For the entries that follow, restate word for word the line containing "[ 98 120 155", the line containing "[111 126 101 149 119 117 139 162 115]", and every line that lies between them.

** Opening DATASET RECORDS block **

Each row is a point. The last column is the point's height on a tilted bowl or saddle (a function of degree 2), plus a little noise. Count its main directions that bend up, bend down and stay straight.
In the rows, 128 means zero.

Points (11 x 3):
[[126 204 197]
 [126  57 117]
 [122 119 111]
 [124 131 117]
 [179 196 214]
 [158 112 118]
 [133 170 150]
 [121  58 118]
 [130 113 109]
 [131 109 109]
 [ 89 128 128]]
Directions: 2 up, 0 down, 0 straight

Points (15 x 4):
[[107  83 152 113]
 [116 107 102 118]
 [137  96 136 133]
 [ 89 126 164  89]
 [137 164  38  68]
 [100 107 123 110]
 [102 157 125 107]
 [202 133 172 150]
 [ 97 119 141 103]
 [153 168 164 129]
 [ 86 110 165  83]
 [118 110 116 118]
 [ 64 113 102  87]
 [189 219  64  38]
 [133 136 131 124]]
Directions: 0 up, 1 down, 2 straight

Points:
[[109 107 137  91  84]
 [115  58 162  62 129]
 [194  94 105 102  87]
 [ 74 102  99 164  96]
 [139 141  58 174 105]
 [176 189  90 104 127]
 [104  98 133 138 104]
 [103 118 103 139  93]
 [116 123  91 129  86]
 [135 169  90 168 144]
 [111 134 145 171 134]
 [105 138 210 104 128]
 [135 127 168 104 113]
 [ 79 163 186  70  72]
 [173 129 176 117 108]
 [ 97 163 119 158 143]
 [221  92 155 143  43]
 [143 131 115 199 115]
 [103 116 186 113 114]
 [123 179  86 183 168]
 [119 112  65 111  70]
 [143  87 157 111 110]
 [ 62 168 167 119 113]
 [129 122 165  93 101]
 [123 153  89 115  88]
 [ 66 109 126 106  59]]
Directions: 1 up, 1 down, 2 straight

Points (42 x 7):
[[175 163 148 117  85  98 132]
 [144  92 116 182 163 122 155]
 [196 168 148 113  57  94 124]
 [137  82 132 122  52 102 136]
 [133 190 139  91 153 115 104]
 [130 157 149 110 154 164 121]
 [138 134 140 173 159 104 138]
 [168  84 121 144 124 108 141]
 [151 122 138 138 144 127 137]
 [ 88 166 156 163 134 130 108]
 [129  99 146 145 176  93 143]
 [166 165  90 115  57   7  13]
 [114 129 103 123 182  74 115]
 [ 88 187 164 107 127 166  96]
 [132  83 152 150 162 185 112]
 [111  52 122 102 148 168 124]
 [ 96 178 157 127  79 119 106]
 [148  99 103 175 174 139 128]
 [147 142 121 147  87 113 132]
 [133 105 141 185 146  71 180]
 [ 85  48  90 116 123 145 145]
 [144 190 131 118 128 103 104]
 [148 211 166 170 183  68  44]
 [125 122 135 143 129 166 132]
 [127 140  97 202 110 180  98]
 [164  80 138  57 119 164 165]
 [167 170 112 145 111 122 111]
 [111  87  90  59 106 174 126]
 [109 140  82 138 135 105 126]
 [ 96 133 193 135 160  79 124]
 [ 64 161 115 140 154  98 108]
 [ 81 148 131 114  96 179 108]
 [104 199 138 144 187 162  32]
 [ 90 125  79 148 151 140 123]
 [ 82 187 132 177 121 125  86]
 [144 175 111  94 126  82  99]
 [176 169 140 121 194 166  75]
 [ 84 124  82  54 183 163  60]
 [ 85  67 105 192  85 152 178]
 [156 119 161 164 146 104 140]
 [162 155 122 139 128 115 122]
 [139 161 147 154 146 161 107]]
Directions: 1 up, 5 down, 0 straight

Points, 67 rows:
[[156 150  78 100 141 154 132 108 132]
 [123  99  97 107 115  66 147 169  75]
 [128 157 187 158 151  94 147 125 104]
 [116 201 168 148 129 163 130 173  76]
 [129 116 137 149  85 141 101 145 122]
 [154  92 156 117 134  84 198 196  73]
 [217 138  92  99 143  54 121 116 131]
 [197 113  92  92 165 159  58 152  78]
 [130 120 146 166  91 151 137 101 127]
 [213 148  91  81 159 197  98 157  69]
 [216 115  97 126 121 142 130  92 141]
 [157 102  76 106 170 121  78  77  95]
 [134  82 149 123 119 115 119 178 101]
 [172 101 127 110  72  87 170 153 123]
 [139 179  94  30 153 152 134 129  78]
 [134 125  84 137 136 158 162 110 129]
 [186 147 126 159 107 141  70 146 128]
 [114 100 140 178 147 145 127 178 108]
 [ 58  79 153 185 124 111 148 100  72]
 [105 110 161 167 129 107 115  77 106]
 [160 144 131  73 157 142  98 132 108]
 [194 104 109 117  66 139 104 159 120]
 [ 86 162 145 143 112 119 136  77 113]
 [146 142 171 120 125 132 140 169 117]
 [ 83 167 132 111 102  97 203  94  78]
 [ 65 126 143 113 107 145 168 116  91]
 [163  98  79  91 183 101 134 234  21]
 [159  85 169 111 103  91 115 169 117]
 [160 153  98 132 210 101 106 122  92]
 [ 68 111  79 119 155 171 128 152 131]
 [116 129 107 140  64  86 123 107 117]
 [110 111 128  86 115 148 111 183  87]
 [129 161  90  77 121  79 176  93 111]
 [149  85 135 162 147 137 193 104  90]
 [211 155 106 119  97 162 111 168 118]
 [ 91 115 146  84 153 105 149  75  74]
 [ 98  83 132 173 116 117 106 135 107]
 [105  89 163 158 137 115 135 115 102]
 [145  49 137 149  61  80  71  74  63]
 [152 100 161 131 127 117 179 153 111]
 [140 154 114  24 111 145  44 131  57]
 [173 101 122 193 138  35 204 146  69]
 [128 148 143 162 124 126 160  94 123]
 [102 100  77 181 132 119  93 140 121]
 [128 160 157 110 119 166 171 161  88]
 [137 165  78 164 119 148 108 141 130]
 [178 115 144 118  94 190 134 115 121]
 [ 82 131  70 126 136 124 141 156 116]
 [ 92 127  77 113 184 135 152 163  93]
 [127 119  91 150 144 127  89  80 133]
 [ 88 103 152 119 249 178 115 113  55]
 [132 108 171 101 118  64 159  81 100]
 [180 156 109 172 175 192 107  99 107]
 [132 154 205 124  89 211 131 132  83]
 [131 120 140 105 143 184 118  97 111]
 [ 82 142 134 157 189 110 167 177  63]
 [104 115 172 142 105 112 144 154  99]
 [ 86  95 139 131 121 141 139  74 104]
 [181  80 109 159 100 147 138 127 120]
 [ 98 120 155 118 132 101  65  90  93]
 [ 82 150 123 195 106 109 167 122  90]
 [183 108  93 148 115 192  81 112 113]
 [188 147 135  82 146 106  81 114 127]
 [150 120 179 132 117 176  57 107 111]
 [159 199 152  88 141 144 100 161  96]
 [122  90  77  99  94 156 163 176  82]
 [212 167  74 106 135 164  73  75 122]]
Directions: 1 up, 6 down, 1 straight

Points (61 x 9):
[[176 121 128 197 113 102 142  76 106]
 [111 126 101 149 119 117 139 162 115]
 [152 195 134  99 143 137  64 138 104]
 [137 166 207  64 108 130 180 158  54]
 [119  76 115 178 156 113 191 128  89]
 [154 138  43 147 157 136 145 144  98]
 [140 127  44  68 166 150 135 156  89]
 [190 147 219 173 122 137 202  31  39]
 [124 206 151  93  75 159 183 160  52]
 [157 125 140 182 103 103 102 120 125]
 [ 56 174 109 123 100 102  93 154  73]
 [124 104 176 160 156 115 174 133 100]
 [ 79 100 154 125  91 103 126 117 105]
 [148  94 158 154 112  95 118 132 132]
 [ 82 165 111 181 144 144 189 108  62]
 [102 106 152 100 143 119 116 103 123]
 [ 55 141 164 116 143 113 126 184  71]
 [212 100 119  90 141 172 141  94 113]
 [150 131 125  86 143 132 158 195 102]
 [159 103 149 179 120 184 107 158 126]
 [190 109  89 111  49 155  56  92 100]
 [151 141  81 116 115  85 126 161 113]
 [ 98  93 169 121 130 143  24 137 123]
 [119 204 140 129 162 106  84 146  90]
 [107 112 138  97 140 156 191 152  87]
 [171 111  93 172 141 174 146 134 116]
 [141 142 104 179 127 156 129 212 101]
 [147 137 161 177  75 103 193 133  80]
 [172 145 120 121 113 144 135 178 121]
 [149 144 174  88  76 133 102 118 110]
 [ 92  84 116 123 167 112 137 120 114]
 [164 133 172 102 101 177 132 124 114]
 [180 152 118 178 100  86  79 154 111]
 [126  86 114  96 113 108 151 129 122]
 [126 158 105 203 146 125 160 142  90]
 [130 113 129 170 173 161 148  74 115]
 [179  88 128  77 108 138 118 165 128]
 [156 111 163 207  83 144 139 137 103]
 [147 120 120 154 142  90  78 101 132]
 [ 84 147 117 115 143  69 141 114  88]
 [152 122  56 120 137 109 104 138 118]
 [170  68 118 229  64 134 153  91  79]
 [121 111 112  51 125 144 110 153 116]
 [157 142 158 156 113 159 128 150 123]
 [132  80 131 115 133 139 113 105 140]
 [157 147 125  61 121 119 137 129 111]
 [119 130  41 141  57  98 170 137  77]
 [127 116 132 159 138 150  97 153 135]
 [ 85 123  72 163 161 123  31 103  94]
 [ 88 144 109 180 130 190  71 148  97]
 [148 225 126 110  80 133 112 140  75]
 [ 90  56  72 117 121  64 112 183  93]
 [ 91 126  80 120 118 101  88 121 112]
 [155 240 178 165  89  74 122 174  40]
 [144  86 104  67 140  82 147  94 108]
 [171 111 171 199 111  90 131 192 101]
 [ 69 125 106 116 127 174 189 178  62]
 [156  33  85  92 174 158 128 180 101]
 [123 141 102 123 120 131  63 150 126]
 [161 142 134 147 153 138 118 129 133]
 [154 122  32 122 138 114 199 102  72]]
Directions: 0 up, 8 down, 0 straight

Points, 72 rows:
[[154 137 164 114 128 132 154  85 104]
 [143  89 129 116 130 120 158  85  93]
 [111 121  45  81 106 124 128 104 141]
 [ 68 174  64 127 195 158  92 119 180]
 [110 130 138 154 170 138 162 142 109]
 [143 138 162 151 172 134 174  75  92]
 [159  91  38 175 145 170 154 144  62]
 [ 64 116 117 140 126 157  86  72 182]
 [139 136 100  80 170 113  84  91 185]
 [ 86 119 196  86 168  65  63 101 123]
 [128 133  97 115 119 112 153  81 121]
 [106  84 194  86 132  74  85 148  71]
 [132 171 109 114 137 152  69  82 176]
 [113 130 162  50 182 179  66 134 221]
 [163 145 114  90 156 128 108 160 160]
 [167 118 153 157 117  96 133 136 106]
 [146  33  78 208 159 111 214 113   7]
 [189 106  56  96 162 142 134 100  74]
 [121 133 142  91 159 116 147  82 126]
 [188 149 130 117  91 110 126 128 114]
 [152 122  93 170  99 142 142  68 130]
 [123 156 117 127 195 165 122 133 142]
 [133 160 148 161 101 119 128 135 147]
 [ 99  11 123 133 151 152 131 150  64]
 [ 55 154 137  96 121 112 113 118 151]
 [110 154  55 100 114  88  85  84 155]
 [141  90  87 165 136 223 201  75 134]
 [143 116 120 126 153  54 130  96  90]
 [157 117 141  94 156 143  88 104 144]
 [ 70 196  90 137 109 101  94  46 135]
 [135 141 214 153 151 162 108 121 121]
 [150 133 153 126 165 124 178 147  97]
 [152 132 196 135 119 125 103 111 111]
 [140 215 113 120 209 101 155 151 117]
 [130 180 104 118  98 143 178  90 112]
 [ 97 103 107 168 154 152 151 130 125]
 [111 168 177 129 112 125  73 144 147]
 [155 155 101 144 164 109 185  76  76]
 [ 93 141 162  87 170 115 144 126 140]
 [130 181  77 114  80 156 144 167 136]
 [ 35 188 174 189 192 116 120  52 115]
 [169 101 134 137 109 180 105  19 117]
 [149 164 112 116  93  83 130 139 130]
 [122  82  96 159 187 153  71 150 122]
 [119 103 108  67 211 107 187 140  85]
 [107 155 116 122 158 114 146 110 138]
 [140 129  88 117 144 108 149 124 116]
 [142 137 116 114  99 129 148 110 127]
 [105 127 113 105  94  54 186 213 138]
 [ 93 137 126  63 180 138 182 105 134]
 [138 163 102 123 139 144  98  95 157]
 [ 94 126 144 144  92  78 111 120 120]
 [149 102 127 147 162  73 168 117  60]
 [103 131 153 133  71 128 144 125 144]
 [101  74  79  95 103 100 154  89 115]
 [169  63  88  98 185 148 132  97  69]
 [114 125 117 154 187 117 133  80 129]
 [176 112 182 117 178 161 132 138  91]
 [146 200  91 145 219 103 145 104  99]
 [ 97 146 125 130 172 197  90 129 173]
 [ 67 137 153 143 117  68 140  96 120]
 [190 128 123 148 156 240 114 100 134]
 [ 85 147  91 120  82  84 145 171 137]
 [ 72 128  94 189  71 174 136 130 170]
 [155 103  83  98 138 112  74 161 142]
 [119 153 142 149 183  88 132 119 121]
 [115  86  58 103 133 109 144 127 117]
 [113 113  89  71 117  64 141 141 128]
 [160  96  45 125  81 137 111 128 100]
 [150 105 109 142 180 161  77 123 145]
 [ 89  51 116 111  85  64 140 163  77]
 [102 123 101  81  56  71 123 123 104]]
Directions: 2 up, 4 down, 2 straight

** Closing DATASET RECORDS block **

* **THE ANSWER**:
 [ 98 120 155 118 132 101  65  90  93]
 [ 82 150 123 195 106 109 167 122  90]
 [183 108  93 148 115 192  81 112 113]
 [188 147 135  82 146 106  81 114 127]
 [150 120 179 132 117 176  57 107 111]
 [159 199 152  88 141 144 100 161  96]
 [122  90  77  99  94 156 163 176  82]
 [212 167  74 106 135 164  73  75 122]]
Directions: 1 up, 6 down, 1 straight

Points (61 x 9):
[[176 121 128 197 113 102 142  76 106]
 [111 126 101 149 119 117 139 162 115]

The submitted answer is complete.